• _EXERCISE_: Once you find the line containing "0.78 -0.91 -1.45" in the data below, copy it and each following line exactly, up to and including the line containing "0.85 -0.55 -0.33", and nothing else.

[Records from a data source]
○ ○ ○ ○ ○ ○ ○
Which row each row swaps with, under one turn or mirror:
q_562: [ 0.32 -0.64  0.83 -0.14 -2.62  0.69 -2.13  0.64  1.56  0.41  0.54  0.13
  0.11 -0.70 -1.45  1.23  0.26  1.07  1.03]
q_627: [-0.42  0.15 -1.07 -1.53  0.15  1.81 -1.69 -1.15  1.24  0.06 -0.32  0.06
  1.48 -0.02 -0.11 -0.35  2.49  1.95 -0.68]
q_198: [-1.08  0.69  0.66 -1.29  0.03  1.30 -0.57 -1.53  1.70 -0.83 -0.54 -0.69
  1.96 -0.62  0.06  0.21  1.99  2.15 -0.97]
q_754: [-0.54  0.15  0.18 -1.40  0.60  1.31 -1.24 -2.07  1.77 -0.30 -0.93  0.13
  1.15  0.40 -0.34  0.09  1.55  2.39 -0.78]
q_940: [-0.38  0.96  0.34 -1.94  0.27  1.27 -1.13 -0.97  1.79 -0.48 -0.82 -0.86
  1.00 -0.39 -0.21  0.21  2.60  2.15 -0.64]
q_578: [-0.44  0.03 -0.52 -3.45  0.17 -0.82 -0.50 -1.59  0.86  0.31  0.01 -1.27
  1.19 -0.26 -1.71 -1.15 -2.29 -1.13  0.23]
q_796: [ 0.12  0.34 -1.05 -1.67  0.20  1.78 -2.40 -0.52  1.08 -0.35 -0.22 -0.65
  1.11 -0.12  0.22  0.64  2.08  1.64 -1.13]
q_695: [ 0.88  0.12 -0.50 -2.26  0.80 -0.27 -1.54 -1.46 -0.36  1.96  2.60  0.76
  1.17  1.07 -0.62  0.12  0.25 -1.42  0.16]
q_858: [-0.19 -0.55  1.12 -0.43 -1.01  0.84 -1.80 -0.14  0.26 -1.20  1.09 -0.52
 -0.02 -2.21 -2.17  1.57  0.46  1.87  0.14]
q_77: [ 1.52  1.19  0.32 -2.07  0.43 -0.97 -0.50  0.14 -0.65 -0.80  1.58 -0.29
 -0.80 -0.68 -2.59 -1.83  1.53 -0.66 -0.67]
q_181: [-0.11 -0.13 -0.31 -2.92 -0.04 -0.49 -0.34 -1.98  1.24 -0.25  0.62 -1.14
  0.68  0.39 -1.01 -1.15 -2.57 -1.56  0.16]
q_856: [-1.01  1.11 -0.44 -2.43  0.43 -1.01  0.98 -0.42 -1.25  1.11  1.94 -0.03
 -0.19 -0.46 -0.34 -0.91  2.20  0.28 -0.28]
q_143: [-1.79  0.48  0.23 -0.66  0.81  1.49 -0.97 -0.78  1.77  0.34 -1.41 -0.31
  1.08  0.43 -0.49 -0.75  1.59  1.15 -0.26]
q_795: [ 0.87 -0.01  0.97 -0.14 -2.09  0.81 -2.78  0.11  1.53 -0.33  0.90 -0.43
 -0.12 -0.88 -1.54  1.31 -0.18  1.49  0.77]
q_152: [-0.27 -0.17 -0.44 -3.50  0.20 -0.60 -0.36 -0.68  0.65  0.82  0.44 -0.74
  0.85  0.50 -1.64 -1.49 -2.47 -1.15  0.41]
q_239: [-1.01  1.02 -0.13 -2.65  0.67 -0.47  1.28 -0.50 -1.19  1.12  1.73 -0.72
  1.58 -0.32  0.50  0.06  1.51  0.14 -0.61]
q_326: [-0.56  0.55  1.38  0.28 -1.67  1.15 -1.81  1.09  0.83 -0.36  0.34 -0.91
  0.15 -1.75 -1.48  0.96 -0.69  0.94  0.15]
q_776: [-0.84  0.41 -0.92 -1.12  0.19  1.84 -1.37 -1.48  1.01 -0.16 -0.77 -0.24
  1.10  0.36 -0.70  0.39  2.56  1.46 -0.75]
q_265: [ 1.28  0.61  2.37 -3.81 -1.25 -1.20 -1.39 -1.31 -1.54  0.47  0.84 -0.90
  0.61 -0.35 -0.38 -1.18 -0.42  0.71 -0.32]
q_450: [-0.86  1.43  1.03 -1.63 -2.65 -1.68 -0.98  0.25 -0.51  1.11  1.37 -0.01
  1.32 -0.05 -0.53 -1.09 -0.77 -0.75  1.82]
q_217: [ 1.27  0.00 -0.23 -2.08  1.29  0.05 -1.71 -1.57 -0.38  1.43  2.14  0.79
  1.75  0.58  0.11  0.64  0.74 -0.92 -0.54]
q_428: [-0.30  0.24  1.13  0.33 -2.20  0.60 -2.24  0.20  2.31 -0.23  1.10 -0.38
  0.78 -0.91 -1.45  0.99  0.46  0.62  1.49]
q_164: [ 1.06  1.05  0.89 -1.14  0.69 -1.41 -0.63  0.61 -0.82  0.06  2.11 -0.55
 -0.94 -0.27 -1.93 -1.60  1.30 -0.87 -0.63]
q_377: [-1.18  1.20 -0.13 -2.29 -2.78 -1.13 -0.71 -0.63 -0.34  0.73  1.21 -0.47
  0.71 -0.08  0.05 -1.00 -2.01 -0.85  0.89]
q_815: [-0.58 -0.23 -0.61 -3.08  0.28 -0.81 -0.79 -1.10  0.04 -0.07  0.16 -2.21
  1.02 -0.26 -1.12 -0.93 -2.27 -1.04  0.82]
q_410: [ 1.62  0.19  2.70 -3.27 -1.34 -1.37 -2.28 -1.16 -0.84  0.60  0.56 -0.63
  0.85 -0.55 -0.33 -0.85 -0.38  0.63  0.70]
q_647: [-0.44 -0.33  1.67 -0.08 -2.44  0.66 -1.92 -0.53  0.94 -0.70  0.32 -0.46
 -0.33 -1.05 -1.53  0.93 -0.70  1.52  1.16]
q_495: [-0.92  1.49 -0.78 -2.60 -2.17 -1.39 -1.14 -0.48 -0.29  0.69  0.93  0.06
  2.01 -0.81 -1.23 -0.39 -1.50 -0.89  1.50]
q_736: [-0.24  0.38 -0.11 -2.97  0.20 -0.67 -0.75 -0.94  0.59  0.11  0.75 -1.70
  1.83  0.28 -1.18 -0.99 -2.77 -0.97 -0.10]
q_205: [-0.27  0.42  1.31  0.40 -1.82  0.68 -2.21 -0.34  2.27 -0.55  0.95  0.47
  0.41 -0.70 -0.96  1.24 -0.74  0.70  1.10]
q_346: [ 0.90  0.63  0.37 -0.59  0.82 -1.18 -0.40  0.12 -1.49 -0.87  1.54 -0.12
 -0.23  0.09 -1.66 -2.08  1.15 -0.99 -0.55]
q_640: [-0.20  1.28 -1.03 -2.95 -1.05 -0.64  0.35  0.03 -1.49  0.35  1.70 -0.82
  1.11 -1.58  0.56 -0.48  1.56  0.01 -0.91]
q_559: [ 1.15  0.86  1.15 -1.34  0.98 -1.38 -0.31  0.61 -0.64 -0.13  1.99 -0.60
  0.01  0.36 -2.08 -2.09  1.47 -0.42 -0.60]
q_233: [-0.07  0.12  0.53 -1.78 -0.09 -1.03  1.89 -0.51 -1.00  0.47  1.54 -0.52
  0.20 -0.01  0.45 -0.77  2.14  0.10 -0.30]
q_965: [-1.09  0.08  0.18 -1.61 -0.06  1.24 -0.78 -1.54  1.04 -0.18 -1.26  0.69
  1.58 -0.27 -0.34  0.32  1.53  2.39 -1.18]
q_663: [ 1.39  0.69  0.64 -1.88  0.36 -0.71  0.24  0.79 -1.20 -0.24  1.59  0.07
 -0.46 -0.07 -1.97 -2.06  0.54 -0.54 -1.43]
q_163: [-0.74  0.64 -0.23 -3.24  0.28 -0.85 -0.86 -1.60  0.69  0.27  0.14 -1.62
  1.16  0.24 -0.63 -1.23 -2.53 -1.18 -0.29]
q_839: [-0.36 -0.69  2.15 -0.12 -1.18  0.12 -2.56 -0.86  1.50 -0.57  0.52  0.64
 -0.21 -0.67 -0.73  0.30 -0.67  1.87  1.38]
q_132: [-1.45  0.12  0.49 -1.68 -1.53 -1.85 -0.22 -1.30  0.19  1.20  1.71  0.78
  0.62 -0.29 -0.01 -1.37 -0.62 -0.76  2.11]
q_573: [ 1.52  0.56  0.56 -0.99  0.11 -1.15  0.03  0.34 -0.77 -0.43  1.63 -0.18
 -0.51 -0.26 -1.94 -1.91  1.25 -1.10 -1.13]
q_996: [-0.92 -0.48 -0.38 -0.86 -0.90  1.43 -1.93 -1.79  1.86 -0.49 -1.28 -0.32
  1.49  1.24 -0.19 -0.79  1.43  0.76  0.15]
q_530: [-0.17 -0.89  1.59 -0.18 -2.24  0.71 -2.06 -0.45  1.25 -0.48  1.09  0.14
  0.07 -1.39 -0.86  0.53 -0.91  1.88  1.14]

q_640 swaps with q_132
q_326 swaps with q_143
q_239 swaps with q_450
q_562 swaps with q_965
q_627 swaps with q_530
q_265 swaps with q_695
q_856 swaps with q_377
q_152 swaps with q_663
q_198 swaps with q_428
○ ○ ○ ○ ○ ○ ○
• _WRITTEN SOLUTION_:
  0.78 -0.91 -1.45  0.99  0.46  0.62  1.49]
q_164: [ 1.06  1.05  0.89 -1.14  0.69 -1.41 -0.63  0.61 -0.82  0.06  2.11 -0.55
 -0.94 -0.27 -1.93 -1.60  1.30 -0.87 -0.63]
q_377: [-1.18  1.20 -0.13 -2.29 -2.78 -1.13 -0.71 -0.63 -0.34  0.73  1.21 -0.47
  0.71 -0.08  0.05 -1.00 -2.01 -0.85  0.89]
q_815: [-0.58 -0.23 -0.61 -3.08  0.28 -0.81 -0.79 -1.10  0.04 -0.07  0.16 -2.21
  1.02 -0.26 -1.12 -0.93 -2.27 -1.04  0.82]
q_410: [ 1.62  0.19  2.70 -3.27 -1.34 -1.37 -2.28 -1.16 -0.84  0.60  0.56 -0.63
  0.85 -0.55 -0.33 -0.85 -0.38  0.63  0.70]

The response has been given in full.